Transcribe word for word the lines below from the line with "166 142 127 185 151 132]" through the line with "89 111 134]", ends included.

Saved entries:
:::
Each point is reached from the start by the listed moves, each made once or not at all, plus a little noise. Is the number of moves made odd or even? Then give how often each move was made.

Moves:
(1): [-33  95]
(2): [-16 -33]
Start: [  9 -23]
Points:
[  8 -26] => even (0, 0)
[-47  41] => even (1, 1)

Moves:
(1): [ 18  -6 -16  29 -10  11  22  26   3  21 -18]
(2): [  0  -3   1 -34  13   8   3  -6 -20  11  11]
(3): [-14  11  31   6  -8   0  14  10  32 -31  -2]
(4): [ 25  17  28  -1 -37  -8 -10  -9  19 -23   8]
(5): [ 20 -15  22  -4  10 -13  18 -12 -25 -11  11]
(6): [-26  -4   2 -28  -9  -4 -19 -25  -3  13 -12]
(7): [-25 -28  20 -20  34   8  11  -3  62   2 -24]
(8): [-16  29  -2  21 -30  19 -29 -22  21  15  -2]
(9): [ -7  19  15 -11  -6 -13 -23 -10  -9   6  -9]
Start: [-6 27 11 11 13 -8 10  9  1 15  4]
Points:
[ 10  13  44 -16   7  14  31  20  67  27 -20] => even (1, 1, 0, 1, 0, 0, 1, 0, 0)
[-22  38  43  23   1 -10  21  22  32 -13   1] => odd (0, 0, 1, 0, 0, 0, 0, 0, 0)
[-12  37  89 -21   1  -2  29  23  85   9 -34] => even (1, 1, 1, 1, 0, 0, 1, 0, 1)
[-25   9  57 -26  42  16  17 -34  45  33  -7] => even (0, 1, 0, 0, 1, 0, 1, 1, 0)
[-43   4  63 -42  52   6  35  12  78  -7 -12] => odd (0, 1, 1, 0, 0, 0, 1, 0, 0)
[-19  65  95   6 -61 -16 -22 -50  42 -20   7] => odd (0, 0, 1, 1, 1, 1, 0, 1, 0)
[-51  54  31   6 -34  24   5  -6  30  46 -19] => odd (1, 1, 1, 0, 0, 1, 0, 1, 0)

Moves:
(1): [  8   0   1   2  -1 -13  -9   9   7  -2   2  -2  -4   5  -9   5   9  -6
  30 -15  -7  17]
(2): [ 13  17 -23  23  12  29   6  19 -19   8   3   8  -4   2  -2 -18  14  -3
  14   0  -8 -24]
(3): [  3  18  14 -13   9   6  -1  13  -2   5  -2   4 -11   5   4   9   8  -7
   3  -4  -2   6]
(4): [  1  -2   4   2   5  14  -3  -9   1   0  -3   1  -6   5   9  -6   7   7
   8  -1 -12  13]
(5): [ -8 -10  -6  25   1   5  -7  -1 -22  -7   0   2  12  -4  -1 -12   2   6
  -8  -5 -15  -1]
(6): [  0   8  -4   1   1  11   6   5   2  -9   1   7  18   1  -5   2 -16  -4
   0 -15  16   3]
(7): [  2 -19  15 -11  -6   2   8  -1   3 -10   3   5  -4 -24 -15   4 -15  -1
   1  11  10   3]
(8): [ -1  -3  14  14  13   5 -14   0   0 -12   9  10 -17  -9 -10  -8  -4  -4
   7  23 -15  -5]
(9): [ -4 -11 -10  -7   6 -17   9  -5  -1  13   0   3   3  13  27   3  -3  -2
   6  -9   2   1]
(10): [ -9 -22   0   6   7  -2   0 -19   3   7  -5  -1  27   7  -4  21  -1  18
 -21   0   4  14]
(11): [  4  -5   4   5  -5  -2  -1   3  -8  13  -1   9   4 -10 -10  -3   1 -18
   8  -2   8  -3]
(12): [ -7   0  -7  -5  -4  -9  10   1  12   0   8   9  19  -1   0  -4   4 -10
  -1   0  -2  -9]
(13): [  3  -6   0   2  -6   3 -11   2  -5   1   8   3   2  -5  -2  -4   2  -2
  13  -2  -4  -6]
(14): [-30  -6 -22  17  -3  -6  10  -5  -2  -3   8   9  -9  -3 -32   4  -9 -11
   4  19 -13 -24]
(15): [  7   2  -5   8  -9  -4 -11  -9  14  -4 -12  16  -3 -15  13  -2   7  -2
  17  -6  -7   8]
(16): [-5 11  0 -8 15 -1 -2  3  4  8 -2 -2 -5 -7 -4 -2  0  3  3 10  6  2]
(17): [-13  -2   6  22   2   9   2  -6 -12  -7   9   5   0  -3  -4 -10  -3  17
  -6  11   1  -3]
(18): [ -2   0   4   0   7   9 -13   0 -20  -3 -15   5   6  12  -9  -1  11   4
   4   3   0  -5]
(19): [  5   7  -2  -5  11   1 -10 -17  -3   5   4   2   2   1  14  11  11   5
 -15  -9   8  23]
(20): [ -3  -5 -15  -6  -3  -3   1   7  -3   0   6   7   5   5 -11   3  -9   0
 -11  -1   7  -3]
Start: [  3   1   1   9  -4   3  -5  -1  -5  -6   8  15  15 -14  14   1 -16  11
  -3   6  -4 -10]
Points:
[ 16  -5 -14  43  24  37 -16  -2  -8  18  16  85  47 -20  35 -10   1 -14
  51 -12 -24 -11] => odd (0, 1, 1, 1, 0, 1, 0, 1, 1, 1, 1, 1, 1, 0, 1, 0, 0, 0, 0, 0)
:::
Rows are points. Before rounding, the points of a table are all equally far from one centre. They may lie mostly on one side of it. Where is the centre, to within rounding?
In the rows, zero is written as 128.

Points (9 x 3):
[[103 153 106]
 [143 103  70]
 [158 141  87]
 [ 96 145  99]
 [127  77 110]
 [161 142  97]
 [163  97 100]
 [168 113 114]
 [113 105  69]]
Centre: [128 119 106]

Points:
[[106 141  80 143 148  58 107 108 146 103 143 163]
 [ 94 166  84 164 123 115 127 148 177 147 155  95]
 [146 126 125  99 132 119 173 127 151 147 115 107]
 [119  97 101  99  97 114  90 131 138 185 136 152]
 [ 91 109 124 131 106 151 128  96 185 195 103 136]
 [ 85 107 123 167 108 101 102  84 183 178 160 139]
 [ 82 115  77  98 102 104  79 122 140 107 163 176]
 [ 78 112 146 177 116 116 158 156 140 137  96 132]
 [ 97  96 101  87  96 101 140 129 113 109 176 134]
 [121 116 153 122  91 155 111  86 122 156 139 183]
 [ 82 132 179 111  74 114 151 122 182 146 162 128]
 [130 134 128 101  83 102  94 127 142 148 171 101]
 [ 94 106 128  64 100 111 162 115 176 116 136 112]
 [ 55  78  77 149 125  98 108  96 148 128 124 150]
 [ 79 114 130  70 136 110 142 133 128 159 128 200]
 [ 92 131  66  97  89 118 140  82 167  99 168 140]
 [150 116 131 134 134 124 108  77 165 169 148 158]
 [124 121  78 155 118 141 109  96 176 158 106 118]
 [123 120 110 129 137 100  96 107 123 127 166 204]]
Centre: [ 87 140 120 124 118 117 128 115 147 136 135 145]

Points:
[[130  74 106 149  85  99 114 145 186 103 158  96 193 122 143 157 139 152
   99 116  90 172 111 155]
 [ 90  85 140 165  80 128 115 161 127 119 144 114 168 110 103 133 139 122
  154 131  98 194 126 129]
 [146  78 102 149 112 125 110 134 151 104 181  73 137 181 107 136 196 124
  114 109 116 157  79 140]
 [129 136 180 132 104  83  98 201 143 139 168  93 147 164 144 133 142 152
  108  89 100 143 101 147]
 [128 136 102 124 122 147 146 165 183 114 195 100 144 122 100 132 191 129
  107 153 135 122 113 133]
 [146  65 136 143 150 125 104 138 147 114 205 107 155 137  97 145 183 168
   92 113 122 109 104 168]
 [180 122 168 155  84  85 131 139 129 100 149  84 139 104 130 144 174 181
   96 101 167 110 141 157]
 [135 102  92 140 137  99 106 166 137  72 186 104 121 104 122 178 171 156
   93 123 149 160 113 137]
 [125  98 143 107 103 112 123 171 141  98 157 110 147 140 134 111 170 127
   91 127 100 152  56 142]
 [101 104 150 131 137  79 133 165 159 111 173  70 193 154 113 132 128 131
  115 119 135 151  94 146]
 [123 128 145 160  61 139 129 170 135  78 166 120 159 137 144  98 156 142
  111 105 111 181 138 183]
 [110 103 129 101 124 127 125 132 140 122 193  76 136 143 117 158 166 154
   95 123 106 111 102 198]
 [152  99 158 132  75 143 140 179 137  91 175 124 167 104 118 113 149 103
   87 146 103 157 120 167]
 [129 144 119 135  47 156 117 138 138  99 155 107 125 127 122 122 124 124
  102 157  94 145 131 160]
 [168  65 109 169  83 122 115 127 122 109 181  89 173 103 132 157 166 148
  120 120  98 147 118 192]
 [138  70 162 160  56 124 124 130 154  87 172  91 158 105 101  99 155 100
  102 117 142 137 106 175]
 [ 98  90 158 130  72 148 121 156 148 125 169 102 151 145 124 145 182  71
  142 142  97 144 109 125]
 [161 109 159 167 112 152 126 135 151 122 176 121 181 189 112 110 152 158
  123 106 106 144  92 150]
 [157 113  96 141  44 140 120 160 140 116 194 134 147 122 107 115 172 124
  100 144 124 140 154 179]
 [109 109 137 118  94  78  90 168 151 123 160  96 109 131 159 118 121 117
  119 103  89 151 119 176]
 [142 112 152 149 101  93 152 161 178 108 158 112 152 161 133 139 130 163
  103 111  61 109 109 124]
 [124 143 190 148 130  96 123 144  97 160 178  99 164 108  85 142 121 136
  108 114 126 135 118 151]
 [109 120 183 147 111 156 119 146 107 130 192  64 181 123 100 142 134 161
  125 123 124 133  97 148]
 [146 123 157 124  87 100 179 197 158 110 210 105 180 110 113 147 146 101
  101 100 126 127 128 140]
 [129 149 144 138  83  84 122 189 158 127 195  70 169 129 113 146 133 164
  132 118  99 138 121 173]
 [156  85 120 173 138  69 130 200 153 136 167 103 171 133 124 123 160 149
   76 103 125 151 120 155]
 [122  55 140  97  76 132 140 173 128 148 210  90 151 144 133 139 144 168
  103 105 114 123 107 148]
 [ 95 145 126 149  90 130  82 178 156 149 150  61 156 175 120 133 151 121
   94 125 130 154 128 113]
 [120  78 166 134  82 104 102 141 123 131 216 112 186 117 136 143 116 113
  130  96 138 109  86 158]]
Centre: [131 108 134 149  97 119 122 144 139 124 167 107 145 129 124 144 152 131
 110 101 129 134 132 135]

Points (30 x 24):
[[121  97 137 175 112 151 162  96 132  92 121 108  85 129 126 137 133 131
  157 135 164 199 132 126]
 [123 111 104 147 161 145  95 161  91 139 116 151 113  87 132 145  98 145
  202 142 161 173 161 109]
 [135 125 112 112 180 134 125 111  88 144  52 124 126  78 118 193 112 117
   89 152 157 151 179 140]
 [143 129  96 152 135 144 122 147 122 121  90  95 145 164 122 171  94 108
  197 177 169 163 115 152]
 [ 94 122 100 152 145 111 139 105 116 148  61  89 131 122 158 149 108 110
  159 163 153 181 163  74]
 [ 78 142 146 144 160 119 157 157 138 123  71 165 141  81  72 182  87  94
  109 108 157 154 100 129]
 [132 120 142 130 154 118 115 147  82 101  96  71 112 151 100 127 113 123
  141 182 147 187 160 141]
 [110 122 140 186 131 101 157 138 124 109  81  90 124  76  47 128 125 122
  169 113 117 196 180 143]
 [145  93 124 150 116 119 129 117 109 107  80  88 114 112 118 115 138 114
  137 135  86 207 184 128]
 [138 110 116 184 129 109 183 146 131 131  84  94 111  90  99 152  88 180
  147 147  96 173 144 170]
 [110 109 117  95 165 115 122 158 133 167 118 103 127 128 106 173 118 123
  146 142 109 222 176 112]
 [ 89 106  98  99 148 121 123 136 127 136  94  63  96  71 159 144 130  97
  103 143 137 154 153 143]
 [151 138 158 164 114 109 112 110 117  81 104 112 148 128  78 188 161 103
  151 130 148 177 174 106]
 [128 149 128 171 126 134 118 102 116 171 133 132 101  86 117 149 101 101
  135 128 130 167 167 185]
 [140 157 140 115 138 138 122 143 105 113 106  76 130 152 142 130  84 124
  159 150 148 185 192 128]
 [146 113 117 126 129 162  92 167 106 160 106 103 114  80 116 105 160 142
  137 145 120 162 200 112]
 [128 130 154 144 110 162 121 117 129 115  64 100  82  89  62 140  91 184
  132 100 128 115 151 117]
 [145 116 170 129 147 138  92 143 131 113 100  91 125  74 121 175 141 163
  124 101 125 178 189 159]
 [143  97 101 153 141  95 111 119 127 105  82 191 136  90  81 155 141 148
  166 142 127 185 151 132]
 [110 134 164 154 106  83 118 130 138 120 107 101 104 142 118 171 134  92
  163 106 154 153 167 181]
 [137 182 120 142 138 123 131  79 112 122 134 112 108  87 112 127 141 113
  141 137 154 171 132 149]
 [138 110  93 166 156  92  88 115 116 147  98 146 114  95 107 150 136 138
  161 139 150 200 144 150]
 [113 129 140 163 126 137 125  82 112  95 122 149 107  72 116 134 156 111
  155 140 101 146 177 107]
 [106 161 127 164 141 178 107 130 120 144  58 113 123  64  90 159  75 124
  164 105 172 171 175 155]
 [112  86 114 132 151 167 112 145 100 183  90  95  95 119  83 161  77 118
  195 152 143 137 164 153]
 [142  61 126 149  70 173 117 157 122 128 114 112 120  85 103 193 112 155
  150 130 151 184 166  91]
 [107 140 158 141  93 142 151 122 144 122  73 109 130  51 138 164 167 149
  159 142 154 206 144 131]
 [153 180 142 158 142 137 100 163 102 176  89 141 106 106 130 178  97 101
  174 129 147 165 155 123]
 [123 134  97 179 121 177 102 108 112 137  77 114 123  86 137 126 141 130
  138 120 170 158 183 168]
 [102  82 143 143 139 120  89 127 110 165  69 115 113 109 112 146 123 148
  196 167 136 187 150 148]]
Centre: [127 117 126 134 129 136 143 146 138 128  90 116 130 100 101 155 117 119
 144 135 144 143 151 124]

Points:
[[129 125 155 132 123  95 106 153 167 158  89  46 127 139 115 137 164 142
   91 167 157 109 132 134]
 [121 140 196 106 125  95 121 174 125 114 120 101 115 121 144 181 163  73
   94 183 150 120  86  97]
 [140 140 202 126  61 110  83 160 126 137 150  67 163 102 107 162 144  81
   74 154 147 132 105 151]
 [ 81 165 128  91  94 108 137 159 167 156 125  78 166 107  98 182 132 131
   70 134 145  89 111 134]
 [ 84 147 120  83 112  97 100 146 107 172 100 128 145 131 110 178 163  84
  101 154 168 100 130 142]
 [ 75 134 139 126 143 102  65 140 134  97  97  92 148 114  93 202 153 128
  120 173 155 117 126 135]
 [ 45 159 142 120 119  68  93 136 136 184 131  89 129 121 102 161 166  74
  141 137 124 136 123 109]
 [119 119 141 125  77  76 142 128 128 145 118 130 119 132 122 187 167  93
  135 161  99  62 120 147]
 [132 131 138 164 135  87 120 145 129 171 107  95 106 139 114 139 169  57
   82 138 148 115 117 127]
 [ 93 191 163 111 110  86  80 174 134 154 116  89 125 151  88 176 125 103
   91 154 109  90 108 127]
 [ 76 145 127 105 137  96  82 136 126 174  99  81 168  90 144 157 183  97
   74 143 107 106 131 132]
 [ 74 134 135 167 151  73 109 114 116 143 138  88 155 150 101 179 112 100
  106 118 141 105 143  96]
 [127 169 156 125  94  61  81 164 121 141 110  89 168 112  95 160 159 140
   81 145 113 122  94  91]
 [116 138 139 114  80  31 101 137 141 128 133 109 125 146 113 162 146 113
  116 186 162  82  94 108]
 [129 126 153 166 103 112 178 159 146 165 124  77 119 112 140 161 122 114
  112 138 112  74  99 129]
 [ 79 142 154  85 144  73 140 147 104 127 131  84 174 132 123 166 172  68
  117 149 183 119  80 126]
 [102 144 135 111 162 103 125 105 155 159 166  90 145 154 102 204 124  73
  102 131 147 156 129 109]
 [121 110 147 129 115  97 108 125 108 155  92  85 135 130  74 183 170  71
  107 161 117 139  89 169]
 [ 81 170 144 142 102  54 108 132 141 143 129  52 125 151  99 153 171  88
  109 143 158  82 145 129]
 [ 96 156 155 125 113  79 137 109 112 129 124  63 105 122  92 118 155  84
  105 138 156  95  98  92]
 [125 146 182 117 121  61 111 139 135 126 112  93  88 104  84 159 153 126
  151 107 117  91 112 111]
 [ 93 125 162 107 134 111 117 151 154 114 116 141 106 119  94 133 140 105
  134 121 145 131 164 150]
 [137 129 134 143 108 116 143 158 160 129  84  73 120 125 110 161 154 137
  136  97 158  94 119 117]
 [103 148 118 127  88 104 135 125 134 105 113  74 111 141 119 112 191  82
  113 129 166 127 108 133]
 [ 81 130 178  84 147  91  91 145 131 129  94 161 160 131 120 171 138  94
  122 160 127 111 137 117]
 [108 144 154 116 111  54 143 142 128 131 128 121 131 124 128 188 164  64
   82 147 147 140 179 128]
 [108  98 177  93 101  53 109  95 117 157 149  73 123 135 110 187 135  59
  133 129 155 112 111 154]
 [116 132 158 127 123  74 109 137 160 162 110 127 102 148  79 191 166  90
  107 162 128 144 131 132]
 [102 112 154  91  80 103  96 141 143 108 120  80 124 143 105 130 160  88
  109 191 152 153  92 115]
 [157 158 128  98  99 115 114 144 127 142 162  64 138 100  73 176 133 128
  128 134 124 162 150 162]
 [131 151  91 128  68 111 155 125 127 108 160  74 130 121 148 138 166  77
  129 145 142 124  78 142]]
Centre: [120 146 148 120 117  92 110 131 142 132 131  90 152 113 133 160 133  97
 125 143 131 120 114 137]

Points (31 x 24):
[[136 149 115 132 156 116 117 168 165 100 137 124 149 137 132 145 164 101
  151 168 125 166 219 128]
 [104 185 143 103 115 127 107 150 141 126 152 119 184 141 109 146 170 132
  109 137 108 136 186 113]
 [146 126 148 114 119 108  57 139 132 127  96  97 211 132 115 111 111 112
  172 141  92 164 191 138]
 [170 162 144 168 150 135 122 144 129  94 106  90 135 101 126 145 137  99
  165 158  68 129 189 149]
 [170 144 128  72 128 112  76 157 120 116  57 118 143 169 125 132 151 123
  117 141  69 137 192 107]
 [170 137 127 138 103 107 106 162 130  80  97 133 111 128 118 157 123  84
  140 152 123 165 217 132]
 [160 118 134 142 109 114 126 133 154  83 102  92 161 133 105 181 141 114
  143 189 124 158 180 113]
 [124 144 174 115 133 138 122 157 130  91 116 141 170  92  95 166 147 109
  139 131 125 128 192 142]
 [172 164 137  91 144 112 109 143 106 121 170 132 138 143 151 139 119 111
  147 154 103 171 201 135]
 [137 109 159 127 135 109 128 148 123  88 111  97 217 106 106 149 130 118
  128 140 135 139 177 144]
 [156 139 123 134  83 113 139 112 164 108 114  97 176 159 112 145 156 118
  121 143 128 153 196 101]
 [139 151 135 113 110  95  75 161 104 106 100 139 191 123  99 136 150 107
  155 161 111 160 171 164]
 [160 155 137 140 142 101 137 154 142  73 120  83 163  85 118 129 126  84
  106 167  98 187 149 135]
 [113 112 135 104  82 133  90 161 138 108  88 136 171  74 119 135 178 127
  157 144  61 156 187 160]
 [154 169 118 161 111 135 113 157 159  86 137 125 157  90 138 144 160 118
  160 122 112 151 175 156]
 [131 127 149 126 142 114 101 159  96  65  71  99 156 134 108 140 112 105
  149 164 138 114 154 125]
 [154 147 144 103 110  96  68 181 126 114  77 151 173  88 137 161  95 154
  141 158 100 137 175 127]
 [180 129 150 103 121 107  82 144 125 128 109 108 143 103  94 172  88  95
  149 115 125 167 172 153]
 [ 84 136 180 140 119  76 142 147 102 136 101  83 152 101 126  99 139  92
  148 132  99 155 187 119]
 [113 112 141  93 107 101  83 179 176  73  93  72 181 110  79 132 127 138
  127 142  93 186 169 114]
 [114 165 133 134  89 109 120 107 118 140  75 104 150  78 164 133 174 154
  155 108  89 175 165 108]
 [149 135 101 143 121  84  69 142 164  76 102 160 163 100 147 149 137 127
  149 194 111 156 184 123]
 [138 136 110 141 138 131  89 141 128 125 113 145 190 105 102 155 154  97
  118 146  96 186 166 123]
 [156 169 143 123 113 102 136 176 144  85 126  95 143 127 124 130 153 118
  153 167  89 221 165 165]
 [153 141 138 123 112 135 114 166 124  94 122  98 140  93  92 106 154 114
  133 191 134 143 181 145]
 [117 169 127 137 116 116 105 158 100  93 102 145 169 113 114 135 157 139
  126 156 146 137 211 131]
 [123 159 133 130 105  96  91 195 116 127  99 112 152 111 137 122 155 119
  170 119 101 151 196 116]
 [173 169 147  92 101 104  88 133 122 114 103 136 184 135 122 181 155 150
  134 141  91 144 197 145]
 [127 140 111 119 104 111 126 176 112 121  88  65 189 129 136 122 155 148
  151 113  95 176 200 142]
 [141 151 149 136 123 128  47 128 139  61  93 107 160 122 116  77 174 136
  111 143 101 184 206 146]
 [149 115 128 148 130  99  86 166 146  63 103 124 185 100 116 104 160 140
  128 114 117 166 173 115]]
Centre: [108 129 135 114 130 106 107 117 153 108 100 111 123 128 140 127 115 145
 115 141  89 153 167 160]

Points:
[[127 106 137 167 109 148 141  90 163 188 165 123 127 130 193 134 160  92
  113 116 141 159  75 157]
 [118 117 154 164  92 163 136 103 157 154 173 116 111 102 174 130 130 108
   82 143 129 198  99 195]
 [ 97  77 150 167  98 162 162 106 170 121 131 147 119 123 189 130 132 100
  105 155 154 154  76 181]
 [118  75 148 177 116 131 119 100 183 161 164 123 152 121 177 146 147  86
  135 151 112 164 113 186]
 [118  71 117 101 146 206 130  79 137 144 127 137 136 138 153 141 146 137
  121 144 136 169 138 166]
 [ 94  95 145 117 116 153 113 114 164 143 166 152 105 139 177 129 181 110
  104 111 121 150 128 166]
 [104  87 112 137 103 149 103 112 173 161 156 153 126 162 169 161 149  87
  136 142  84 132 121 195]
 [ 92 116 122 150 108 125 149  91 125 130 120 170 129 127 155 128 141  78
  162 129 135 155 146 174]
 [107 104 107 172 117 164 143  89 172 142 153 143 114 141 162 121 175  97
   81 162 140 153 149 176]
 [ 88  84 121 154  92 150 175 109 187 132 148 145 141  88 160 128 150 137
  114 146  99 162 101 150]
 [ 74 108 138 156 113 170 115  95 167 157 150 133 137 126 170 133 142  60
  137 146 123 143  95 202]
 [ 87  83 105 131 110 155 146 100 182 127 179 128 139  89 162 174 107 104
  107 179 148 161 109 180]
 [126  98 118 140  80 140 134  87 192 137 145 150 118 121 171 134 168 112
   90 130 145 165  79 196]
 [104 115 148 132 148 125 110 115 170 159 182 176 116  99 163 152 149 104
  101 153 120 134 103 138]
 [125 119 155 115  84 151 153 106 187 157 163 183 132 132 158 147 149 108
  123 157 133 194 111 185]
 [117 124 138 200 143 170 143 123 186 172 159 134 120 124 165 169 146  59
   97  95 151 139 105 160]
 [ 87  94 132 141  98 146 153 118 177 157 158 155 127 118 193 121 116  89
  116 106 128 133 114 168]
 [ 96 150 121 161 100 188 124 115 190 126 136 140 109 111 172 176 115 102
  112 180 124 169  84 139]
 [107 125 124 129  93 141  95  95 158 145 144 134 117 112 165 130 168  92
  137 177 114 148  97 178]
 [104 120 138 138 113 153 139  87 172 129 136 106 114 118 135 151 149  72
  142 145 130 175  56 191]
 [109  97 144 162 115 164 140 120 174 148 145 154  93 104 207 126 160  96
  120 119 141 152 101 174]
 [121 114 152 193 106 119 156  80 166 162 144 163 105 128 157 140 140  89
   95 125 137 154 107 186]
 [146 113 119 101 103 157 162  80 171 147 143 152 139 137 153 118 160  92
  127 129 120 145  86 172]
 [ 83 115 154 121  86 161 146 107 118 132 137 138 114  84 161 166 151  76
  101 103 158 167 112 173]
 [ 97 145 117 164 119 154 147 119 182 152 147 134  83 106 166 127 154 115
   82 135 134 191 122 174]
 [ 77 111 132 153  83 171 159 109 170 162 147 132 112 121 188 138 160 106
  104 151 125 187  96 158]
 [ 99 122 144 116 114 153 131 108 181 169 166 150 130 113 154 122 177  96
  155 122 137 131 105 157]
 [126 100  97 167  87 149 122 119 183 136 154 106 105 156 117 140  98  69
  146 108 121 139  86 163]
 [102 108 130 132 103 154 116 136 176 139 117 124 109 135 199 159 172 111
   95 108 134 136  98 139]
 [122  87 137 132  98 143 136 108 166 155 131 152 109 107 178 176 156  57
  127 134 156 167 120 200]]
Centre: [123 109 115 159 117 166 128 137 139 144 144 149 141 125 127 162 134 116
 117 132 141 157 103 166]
:::
Answer to this problem:
  166 142 127 185 151 132]
 [110 134 164 154 106  83 118 130 138 120 107 101 104 142 118 171 134  92
  163 106 154 153 167 181]
 [137 182 120 142 138 123 131  79 112 122 134 112 108  87 112 127 141 113
  141 137 154 171 132 149]
 [138 110  93 166 156  92  88 115 116 147  98 146 114  95 107 150 136 138
  161 139 150 200 144 150]
 [113 129 140 163 126 137 125  82 112  95 122 149 107  72 116 134 156 111
  155 140 101 146 177 107]
 [106 161 127 164 141 178 107 130 120 144  58 113 123  64  90 159  75 124
  164 105 172 171 175 155]
 [112  86 114 132 151 167 112 145 100 183  90  95  95 119  83 161  77 118
  195 152 143 137 164 153]
 [142  61 126 149  70 173 117 157 122 128 114 112 120  85 103 193 112 155
  150 130 151 184 166  91]
 [107 140 158 141  93 142 151 122 144 122  73 109 130  51 138 164 167 149
  159 142 154 206 144 131]
 [153 180 142 158 142 137 100 163 102 176  89 141 106 106 130 178  97 101
  174 129 147 165 155 123]
 [123 134  97 179 121 177 102 108 112 137  77 114 123  86 137 126 141 130
  138 120 170 158 183 168]
 [102  82 143 143 139 120  89 127 110 165  69 115 113 109 112 146 123 148
  196 167 136 187 150 148]]
Centre: [127 117 126 134 129 136 143 146 138 128  90 116 130 100 101 155 117 119
 144 135 144 143 151 124]

Points:
[[129 125 155 132 123  95 106 153 167 158  89  46 127 139 115 137 164 142
   91 167 157 109 132 134]
 [121 140 196 106 125  95 121 174 125 114 120 101 115 121 144 181 163  73
   94 183 150 120  86  97]
 [140 140 202 126  61 110  83 160 126 137 150  67 163 102 107 162 144  81
   74 154 147 132 105 151]
 [ 81 165 128  91  94 108 137 159 167 156 125  78 166 107  98 182 132 131
   70 134 145  89 111 134]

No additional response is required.